* _EXERCISE DIRECTIONS_:
Look below for the line holding "-24.4] : 239" and the line holding "17.3 -19.3 -17.5". Transcribe exactly those lines and all lines between them, nothing more.

* _LISTED ENTRIES_:
Each row is where one point has got to under a steady rotation. How many ticks took it there?
The counts run from 0 to 478.
[-17.2 -23.5 -13.4  32.1 -14.7   4.9  19.6  19.8 -11.9  24.8  24.0  14.4
 -27.5  12.4  12.3 -23.3 -29.3   6.4  -3.4 -37.4  32.5   0.6 -52.9   5.3
  17.2  15.5 -29.6 -15.5 -15.8  -6.3  11.2  13.2  -3.5] : 194
[ 26.0  23.3  -3.0  10.7 -10.0  12.4 -12.1  21.4   8.5  36.1  21.8 -14.0
   3.1 -12.9  -0.9  16.7  19.8   5.5 -19.2 -20.4   0.4  26.7   3.9 -18.8
  17.3  28.9 -26.5 -20.2   8.0  62.5   0.6 -29.0  20.3] : 327
[ 22.8  -1.8 -10.5   5.5  -9.2   0.0 -11.3  11.1  -1.8  17.7   0.0  -9.1
  17.4 -21.4  -0.7  32.0   5.2 -18.7  -0.3  -7.1   8.6  23.9  35.1 -11.1
  27.7   3.9   6.4   4.6 -27.7  69.9 -29.7 -13.9  34.5] : 331
[ 30.6 -14.2  -2.5  14.8 -33.1  16.1  10.9 -40.2  -0.4   2.4 -27.5  28.6
 -36.2  15.7   8.4 -32.4  -9.2 -35.5  -0.5 -25.7 -12.5  -6.7  -6.0  -8.6
 -21.2   0.1   2.2 -20.2 -15.4 -10.6   9.4  36.5 -28.9] : 181
[ 14.4  -4.5 -16.1  -4.2 -16.7 -26.9 -20.5  10.2 -65.9  -8.4  10.7  25.1
  -8.6  -9.0  -9.8  -7.3 -30.5  39.5  22.9 -19.0  21.0 -32.2  -2.9  16.3
   8.8 -10.9  16.8   6.7  -7.4  -6.4  37.4 -12.1 -10.3] : 215
[-19.5   6.9 -16.2 -12.0  24.8 -16.9  -1.9  20.0  35.6  31.6  17.8  10.5
  11.2  20.7  16.4  -8.5  -7.2  -7.8 -27.0  -8.2  39.1  36.6 -13.6  45.9
   8.3  23.1  40.9   0.3   3.0  32.8   9.8 -13.3   8.3] : 351
[ 64.4  -4.1   5.6   8.1   3.3  22.1  -6.6 -25.5  -1.5  17.0 -28.3  30.6
 -33.2 -20.6   1.6  -0.4  11.8 -36.0 -12.2  -3.5  10.2   6.9  -2.3 -36.7
  15.8  15.1   1.0  -2.3 -28.8  13.0   7.7   1.4 -24.7] : 416
[ -2.4   2.4   1.6 -11.0 -16.9  -3.8  31.0  31.5 -22.5  -5.9  34.3   4.7
  -5.4   4.0   1.6   0.5 -35.4 -18.5  17.5 -17.0  17.5 -21.1   9.9  51.6
  28.4 -20.9  11.6  -5.2  50.0 -11.9  11.5 -21.9   2.4] : 292
[ 32.5  14.7   1.2 -25.5 -10.3 -33.2   9.3   9.9  21.1 -27.6 -14.2  25.7
  38.0  17.4   8.6 -10.1 -20.8  -0.6 -31.8 -17.1  34.0   3.0  18.0   8.8
  -2.4  -0.2  31.6  20.5  43.3   7.4  11.8   0.7   7.5] : 26
[-11.0  17.6  19.4  -8.1  -3.0   4.9  -0.1  11.9 -49.9  40.9 -23.5 -28.1
 -11.4  -0.6 -26.2   3.4 -24.1   8.6  23.9  16.6  11.6 -17.0 -45.5  -9.0
  -8.2  16.4  14.3 -26.0   5.9  28.3  25.4 -11.5 -27.4] : 136
[ -5.0  17.4 -26.7  -7.9 -26.7  31.5  36.5  15.8 -44.0   3.2  28.9   8.1
  -5.3  -7.0 -11.1  20.4 -13.3  17.3  15.4 -28.8  -2.3  -1.5 -27.5  -7.6
  20.0 -12.7 -16.3 -18.8  34.7  24.8 -11.4 -20.6  -5.5] : 298
[ 13.7   4.2  -1.0 -19.1 -23.8 -20.6 -22.6  -5.7 -28.9 -17.1  24.4  14.8
 -21.0  25.5 -40.6  -1.4 -11.9  32.6  26.2  11.8   3.5 -16.3   6.3 -21.8
 -29.2  -2.3  19.7  -2.3 -12.3  -5.4  28.2   0.5 -50.4] : 478
[ -8.5  -9.9 -27.0  15.6   9.1  49.5  12.2  13.1 -18.4  36.3 -21.8  35.1
  30.5 -14.2   6.6 -24.9 -17.7   3.6  -9.3  31.4  14.2  14.8 -45.5   7.4
   8.1  21.8  24.2   3.1   4.8  21.2  16.2   3.9 -12.5] : 119
[ 21.9   7.0   3.4  -2.2 -21.7  28.1  -9.8   6.8  19.8   2.4  41.8  -9.7
   4.5  22.4 -34.9  34.5  -2.9   0.3   7.2  27.8 -11.7  20.4  12.9 -45.5
  18.7  -3.9   2.8  14.4  -7.8  28.7 -44.4 -11.9   6.2] : 67
[ -8.1   2.6 -17.6  -7.3  -0.4 -18.5 -22.7  22.0 -57.4 -20.0  23.3  22.3
  -4.6   2.3   6.5 -24.3 -16.8  45.5  38.3  -4.7  27.2   2.5  -3.5  11.0
  12.4   1.4  18.3  13.1  -6.8 -14.3  34.0 -11.4 -10.0] : 217
[ -9.8  11.4  19.5  -4.7 -43.5 -17.2  29.1  10.4  20.1  -6.8   6.2  -4.8
  -1.1  35.0  18.9 -15.4  -6.8 -34.3 -10.0 -38.0   2.4  12.6  26.0  20.8
 -31.2   9.3  -9.5 -29.8  40.7   5.2  17.2   5.9  -2.9] : 265
[ 48.4   9.8 -22.2 -14.6 -16.1  -2.3  -9.3 -44.9  -2.1 -10.5   4.2  21.8
 -29.8  15.2 -18.7  37.9   9.3 -32.6   3.4 -12.7  -8.8  11.3  -0.3 -20.7
  -4.4   7.7  30.4 -26.4  -3.0  10.6   9.4 -31.6 -18.2] : 81
[-19.5  28.4  31.5  -0.6  -3.5  46.6  14.9   4.6  -0.2  -8.9  16.0  18.1
  50.1   4.2  17.6  -0.2 -10.1   6.8  -2.1  27.6  14.2  29.1  -0.8  -5.2
 -17.3 -17.7  32.5  18.2  36.2   1.3 -27.2  11.4  -9.8] : 44
[-18.7   6.5 -11.7  -9.8  -6.9  -1.6  22.8  17.2 -14.1  10.0  13.6   9.1
  38.0   1.9 -20.3  35.6 -28.3  31.8 -18.8 -20.7  42.0   5.5 -26.8 -10.6
  -3.8 -21.4  24.3   0.3   0.9  51.4 -25.4  -2.4  -3.3] : 37
[  1.3  39.9  21.3 -13.6 -10.9 -15.5  -8.2  -4.8 -45.5 -14.1  -6.3 -20.2
 -23.0  -5.8  11.5 -19.1  13.5  12.7  22.9 -33.6  11.7  20.7  17.7 -33.8
 -25.3   8.1  -1.6 -41.4   0.9  17.7  17.5   4.2 -24.4] : 239
[ 18.3 -22.3  -5.1  14.2 -35.0 -31.7 -11.8   2.7  14.6  -5.3  19.8  27.6
 -18.7  51.1   8.1 -24.1 -25.9  -4.1  -2.8 -23.4  11.8 -15.3  -9.8  32.9
   4.4  16.4   0.5   9.1  -4.2 -33.9  38.6   1.4  10.9] : 188
[ 26.3   3.0   0.3  11.3 -25.2   9.0 -53.7  -5.9   0.8  16.2  42.1  17.7
  -8.4  23.2  -4.9  44.4   9.8  10.0  11.4  24.1  -7.0  18.4  -8.5 -10.0
   4.0  17.6   8.7  16.0 -41.2   2.6   3.4 -28.8  19.4] : 406
[ 15.8  -0.5   9.6  17.3 -19.3 -17.5  -4.6  23.1   9.8  46.3 -16.3   3.8
 -16.1  20.9  12.9   2.4  -8.9 -27.8 -12.8  -8.1  14.0  18.3 -32.1   4.3
  -0.7  46.1 -20.7 -24.0  -5.1   4.7  48.7 -21.0  27.6] : 427
[ -0.2   2.1 -22.4  -9.5  11.6  22.6  28.0   2.7  30.6  20.7 -14.0   5.4
  15.0   9.9  -2.3 -12.8 -15.8  -5.6 -27.6 -13.5  32.2  29.9 -34.7 -17.8
   9.8   8.5  18.2   6.9  -0.4  55.7 -41.2  24.5 -14.0] : 357
[-10.9   7.5 -20.3 -26.6  -3.7  22.7 -11.5  -3.1  -1.0  -2.1  35.3  38.5
  11.5  28.9 -16.3  28.4 -18.7  24.8  11.2  23.1  13.5   2.3 -42.6  18.8
  -8.0  -0.3  42.6  31.1   3.4   4.0  -3.0 -17.5 -28.5] : 378
[ 22.3  25.6   6.1 -18.7 -17.7  -8.3  24.7  17.8 -12.0 -11.0 -21.6   8.7
 -18.5 -10.4  30.9   0.4   9.8 -35.8  13.9 -36.8  12.2  41.4  19.9  -4.1
   1.4  23.3 -24.2 -30.4  27.9  13.7  25.9 -27.3   3.7] : 2
[  1.2  33.9  35.8  -6.6 -16.1 -12.2  -6.5  -0.5 -48.3  -4.3  -6.9 -15.4
 -19.2 -19.3  16.5 -14.2  12.5   2.8  25.7 -31.5  15.7  14.3  18.2 -21.2
 -29.0  15.5  -3.9 -37.3   5.7  21.4  23.1  -2.0 -30.3] : 238
[ 24.4  24.0  23.1 -23.7   9.1 -17.2 -13.8  -0.7  -8.5  -2.7  42.8   7.8
   1.6  12.9 -39.0  26.6 -25.4   6.4  -6.0   4.4  22.4 -23.3  15.1  10.7
   6.9 -26.7  55.8   3.1  18.6   5.7   1.5 -20.8 -28.2] : 54
[ 38.7  18.0 -13.5 -18.4   9.0  -5.4  19.6 -10.6   6.0 -17.3 -30.3  24.1
  19.8  -1.9  12.8 -27.3 -18.0  -4.6 -31.9 -32.8  26.4  20.4  12.7 -26.0
   5.0 -20.9  36.3   7.0  16.2  22.7 -23.9  24.5   2.0] : 22
[-20.4 -11.1  -6.6 -15.1   6.6 -28.6  14.1  38.1 -22.4  14.8 -14.5  13.6
   7.1  19.1  -6.3 -26.7 -45.4   8.0  14.0  21.5  40.1  -1.0 -21.7  19.9
  -0.9  13.4  31.4   9.4   0.1  -6.9  42.7   3.4 -11.7] : 453
[ 22.4  19.6  11.4 -24.2  -8.1 -30.1  10.0  19.1  23.7 -22.1  -6.5  13.5
  32.7  25.0  11.2 -20.7 -26.0   1.7 -26.3 -13.8  35.6  12.4  12.6  13.5
   1.0   3.9  32.6  19.3  49.4  -1.6  15.8  -2.1  15.4] : 27
[  0.2  12.0  37.3  21.3 -13.0  42.0 -34.5   1.7   0.4  42.9  15.7   0.9
   6.7  -3.6  -9.0 -18.3   9.6   4.3   2.4  54.3 -12.9   2.6  12.1   3.5
 -26.9  23.6   9.1   1.0 -11.0  16.3  13.0  14.2 -27.5] : 148
[ -4.2  14.7  -8.0   9.8  -8.3  26.7  -7.5  37.5 -34.9   1.5  26.4  15.4
   3.5 -17.0  11.6 -48.4   4.6  50.7  17.8   0.8  10.7  21.7  -6.3 -20.3
   5.6  25.2 -32.7   2.6  13.1   3.6  24.3   5.2 -18.4] : 222
[ 46.3  11.5 -15.2 -17.5 -13.3   1.5   1.2 -42.1 -10.5   1.6  -6.1  14.7
 -37.0   7.9 -23.4  35.5   5.1 -42.9   5.3 -12.1 -15.9  12.4   1.5 -23.6
   0.1   1.3  33.5 -37.3  -2.6  12.0   3.2 -28.4 -15.1] : 80
[ -7.1   7.1  29.2  10.9 -16.7  42.3 -33.7   7.3  -2.1  41.4  12.6   3.9
  11.6   4.7  -1.5 -18.3   5.2   2.7  16.8  66.4 -22.8  12.5  15.0   5.4
 -25.5  23.8  11.4   6.1 -15.1  18.0  13.5  12.0 -17.0] : 147
[ 34.3  13.1 -12.1  -4.5 -34.6   9.2 -32.6  -5.3  -6.7  23.8  20.3  15.4
 -19.6  26.4 -21.7  45.0   4.3   4.0  21.0  21.5 -31.5   9.1 -17.0 -21.8
  -2.4   7.6  -1.9   3.4 -28.5  13.2   5.9 -30.1  21.2] : 404
[ -5.5 -17.0  17.6  28.8 -14.7  25.7   1.5 -29.7   1.8   3.8  -3.5  24.3
 -32.8  11.4  35.6 -31.2  -2.6 -44.4   8.1 -11.1   9.9  26.2  -8.3  -2.6
  -9.8  10.5  11.3 -18.0 -31.0 -19.7  -6.6  36.0 -26.9] : 178
[ 69.4  -8.0  -3.6 -14.2 -29.4 -25.5 -17.7  -3.4  10.5 -13.7 -35.3  24.9
 -14.3  21.8  -0.3   1.5  -8.1 -41.6   5.2  12.9   6.7   3.7  11.6 -11.2
  10.6  33.2  -0.5  17.9  -8.5  -8.9  34.8 -15.0   4.3] : 421
[  6.8 -14.7 -18.4  14.4  -7.9 -18.5   3.0  11.0  -8.6  48.2 -28.4   3.2
 -10.5  16.2   3.1  10.9 -23.4 -11.0  -4.2 -14.4  16.1  25.1 -42.1 -24.3
   7.8  23.3  -4.9 -21.2 -51.7  31.5  11.4  -5.6  37.5] : 431
[ 22.3  17.3  -1.2  -6.2 -22.0  35.2  -2.8   4.4  16.5   7.9  47.2  -0.4
  -3.3  11.4 -41.4  35.8   7.6   9.4  -0.6  15.9  -1.4  16.8  -8.4 -47.0
   3.0   9.6 -15.4  -0.5  10.8  40.2 -24.5 -16.5 -21.7] : 65
[ 12.4   3.1  50.8   4.4 -12.8  -4.1 -13.0  21.6 -23.9  20.3 -14.2 -18.8
  21.8   4.6  -7.0  -6.5 -28.5  -5.9   5.5  42.6  24.6 -29.5 -11.3  22.2
   8.4  21.4  25.0  17.7  31.1  -2.0  33.7  -5.1  -8.3] : 131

* _WRITTEN ANSWER_:
 -25.3   8.1  -1.6 -41.4   0.9  17.7  17.5   4.2 -24.4] : 239
[ 18.3 -22.3  -5.1  14.2 -35.0 -31.7 -11.8   2.7  14.6  -5.3  19.8  27.6
 -18.7  51.1   8.1 -24.1 -25.9  -4.1  -2.8 -23.4  11.8 -15.3  -9.8  32.9
   4.4  16.4   0.5   9.1  -4.2 -33.9  38.6   1.4  10.9] : 188
[ 26.3   3.0   0.3  11.3 -25.2   9.0 -53.7  -5.9   0.8  16.2  42.1  17.7
  -8.4  23.2  -4.9  44.4   9.8  10.0  11.4  24.1  -7.0  18.4  -8.5 -10.0
   4.0  17.6   8.7  16.0 -41.2   2.6   3.4 -28.8  19.4] : 406
[ 15.8  -0.5   9.6  17.3 -19.3 -17.5  -4.6  23.1   9.8  46.3 -16.3   3.8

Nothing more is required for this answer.